[Excerpts from a dataset]
Every row gives one point. The points of each table are mixes of a few directions, plus a little noise. How many directions does each table use, and how many do they share? Where both have some left over, give the other angles between the two spaces (their principal angles), to ten degrees, smallest first.

First (7 x 3):
[[   0    1    1]
 [  -4    0  -16]
 [   8    3   35]
 [  14    4   63]
 [ -20   -4  -84]
 [ -23   -4 -101]
 [  26    6  104]]
Second, 6 rows:
[[ 42  24 -65]
 [-73 -41  39]
 [-49 -20 -35]
 [-18 -13  13]
 [ 58  29 -17]
 [ 42  16  64]]
Directions: first 1, second 2, shared 1

First (7 x 4):
[[115 -81  -3  69]
 [  6  -5   0   3]
 [-47  33   1 -28]
 [ 59 -42  -1  35]
 [-54  38   1 -32]
 [-56  40   1 -34]
 [-23  16   1 -13]]
Second (6 x 4):
[[ 62 -54  17 -24]
 [ -1   1  13 -50]
 [-86  24   7 -43]
 [ 74  11  -5  11]
 [ 29  21 -26  79]
 [-77  -3  -6  26]]
Directions: first 1, second 3, shared 1

First, 7 rows:
[[ 42  92  37 -22 -55  92]
 [-36 -68 -40 -21  27  -8]
 [ -5 -33  -2  43   8 -35]
 [ -3 -13  -1  18  11 -31]
 [ 44 108  52  10 -11 -41]
 [ -9 -30 -16  -6 -12  50]
 [-31 -54 -33 -22  34 -29]]
Second:
[[-81  66  15  46 -87 121]
 [ 19 -16  -3 -11  21 -30]
 [ 31 -28  -7 -19  36 -50]
 [-34  28   6  17 -35  50]
 [ 44 -36 -10 -26  47 -67]
 [ 19 -18  -5 -11  22 -32]
 [-38  31   8  21 -39  58]
 [ 36 -30  -6 -21  38 -53]]
Directions: first 3, second 1, shared 0; angles 40

First, 9 rows:
[[  42   20  -30   14  -22  -33   23   -9]
 [  -9  -42    9  -32  -41   10   22    4]
 [  -1   36   -4  -25   54   55   20   26]
 [   7   41    8   41   22   22  -73  -11]
 [  -4  -27    0  -24  -22    0   29    5]
 [ -55   38   23    7  121   40  -29   18]
 [ -44  -26   14  -21   39   -9   27   11]
 [  59   24  -31   17  -49  -17    3  -12]
 [   3  -67   14   19 -101  -65  -22  -31]]
Second (10 x 8):
[[ 12 -33 -27  12  15  17  -1 -27]
 [ 17 -11 -13 -12  -1 -11 -17 -13]
 [ 52 -25 -31 -51 -11 -49 -65 -39]
 [  0  -7  -5   5   5   7   3  -4]
 [-53  36  41  38   1  35  56  45]
 [-45  -4   9  63  23  65  67  15]
 [ 16  49  31 -68 -40 -76 -51  25]
 [ -8  -3   0  13   5  14  13   1]
 [-47  13  23  54  16  55  63  28]
 [ 52 -19 -28 -56 -15 -57 -67 -34]]
Directions: first 4, second 2, shared 0; angles 60, 90

First:
[[ -17  -46  -13   42  -18    1   24  -57]
 [ -27  -34  -63   63  -15   40   22 -121]
 [   6   48  -30  -17   17   30  -21   -4]
 [  11   11   31  -26    5  -20   -8   54]
 [  20   54   13  -48   21    0  -28   65]
 [  -8  -38   13   20  -14  -16   17  -12]
 [  15    5   48  -33    4  -34   -6   75]]
Second (9 x 8):
[[ -87   10   82   33   86   70   23    7]
 [  13   -4   -5   -3  -20    4   -8    2]
 [ -32    4   31   12   32   25    8    3]
 [  15  -21   25    3  -68   77  -37   18]
 [ -20   10    4    4   39  -18   17   -6]
 [  18   19  -58  -17   41 -109   29  -23]
 [  36  -18  -10   -8  -72   28  -30   11]
 [  24   10  -48  -16   12  -76   14  -14]
 [  32  -10  -20  -11  -46   -2  -17    3]]
Directions: first 2, second 2, shared 0; angles 90, 90

First, 8 rows:
[[ 73  -4 -36  50  52  -3 -27   5  -7]
 [ 22 -17  37  -6  -3 -25 -18   4   2]
 [-35  38 -47  22  -1  13  21  -7  -3]
 [ 21 -29 -33  -3  46 -64  26  -2 -17]
 [-39  29   1   7 -20 -16  14  -7   0]
 [-25  33 -67  26   1  73  12  -4   2]
 [-10 -12  70 -33 -36  -4 -14   4  10]
 [-10 -38  69 -64 -36  29  -9   5  12]]
Second (9 x 9):
[[  -5    2   32   -9  -21    9  -13    2    7]
 [  32  -24   -1   -3   20   -2   -8    4   -3]
 [ -79   65 -121   46   19  -28   74  -18  -17]
 [  26  -20   15   -7    8    2  -13    5    0]
 [  40  -34   76  -28  -18   18  -45   10   11]
 [  25  -15  -63   17   51  -18   22   -1  -15]
 [   7   -9   70  -22  -35   18  -33    6   13]
 [  -5    3   26   -8  -18    7  -10    1    6]
 [ -41   33  -35   15   -6   -7   26   -8   -3]]
Directions: first 4, second 2, shared 2

First, 11 rows:
[[ 32  44  11  26 -56 -26  25 -92 -14  -7 -44]
 [-26 -47 -50 -35  56 -25  16   6 -14 -51 -60]
 [ 15 -66 -60 -25 -48 -93 -43  50 -25 -59  40]
 [  4 -51 -61 -27 -12 -77  -8   5 -28 -65 -23]
 [  2 -21 -40 -15  -2 -46  15 -34 -22 -47 -53]
 [-21  39  47  13  54  84  26 -10  25  52 -14]
 [-24   1  11  -6  50  44   8  19  13  18  -7]
 [ 16  39  41  25 -31  30  -4 -10  12  40  34]
 [-34   4   8 -11  80  58  28  -3  14  15 -44]
 [ 39  10  14  20 -92 -36 -43  22  -4  11  85]
 [ -3  47  79  31   1  91 -20  47  39  92  89]]
Second (8 x 11):
[[  42   39   28   63  -65  -17   16  -13  -19  -14    1]
 [  36    2   27   63  -36  -42  -46  -24  -22   30  -37]
 [  27   26    3   31  -46   -4   44   14  -10  -47   20]
 [  11  -24    3    8  -28  -19  -47   60   -3   13   63]
 [ -26   62    6  -37   37   75   94  -80   21   -6  -44]
 [ -77  -60  -69 -121  114   36   18   42   26  -31    6]
 [ -19  -49    4  -18   31  -18 -100   23   10   71   18]
 [   7    8   -2   14   -5  -11   21  -19   -9  -19  -30]]
Directions: first 3, second 4, shared 2; angles 40

First:
[[  38  -20  -13  -31   52   26  -36   -6   10   14   56   13]
 [  59   -2   78  -89   23  -37   -2   11  -54   54   -6   41]
 [  -1   -5  -24   18   11   20   -7   -5   16   -9    9   -7]
 [-100   27  -44   92  -85   -9   33   -1   34  -65  -38  -46]
 [   2    9   28   -4  -18  -19   23    7  -22   10  -38    5]
 [  44  -28  -35  -21   71   46  -45  -11   25   11   69   11]
 [  16  -12  -73  120   29   76   45  -14   32   -1  -89  -23]
 [   4   -5   11  -49   13  -11  -35    0    1    1   63   10]
 [ -64   37   71  -37 -100  -90   27   17  -39  -17  -26   -1]]
Second:
[[  8  57 -25 -13  22  -6 -33   7  25 -36 -30 -60]
 [-27 -67  41  -2 -33 -12  -3 -36  -6  61  31  61]
 [-40  16  62  -1 -34   0  12 -13 -19  53  35  10]
 [ 13 -47 -32  -9  47 102  95  68  13 -11 -10  55]
 [-21   4  65  44 -12 -27  46   2 -22 -25  14 -45]
 [ 22 -32 -33   9 -20 -51 -60 -41 -25  28  11  38]
 [ 17  38 -73  50  48 -34 -41  24 -94  60   3  11]
 [ 56 -49 -30  48  -5 -90 -33 -39  -1 -93 -23 -36]
 [-25  91  56 -26  -8  35  41  31  41 -55 -12 -88]
 [ 44 -25 -22 -44 -24  58  38  14  42 -52  -4  38]
 [-45  15  -8 -57  17  25 -61 -16  48  71 -13  16]]
Directions: first 3, second 6, shared 0; angles 40, 60, 70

• _WORK INSTRUCTIONS_: Reproduce each line of the records in which the string "rows" appears.

• _FINISHED TASK_:
Second, 6 rows:
First, 7 rows:
First, 9 rows:
First, 8 rows:
First, 11 rows:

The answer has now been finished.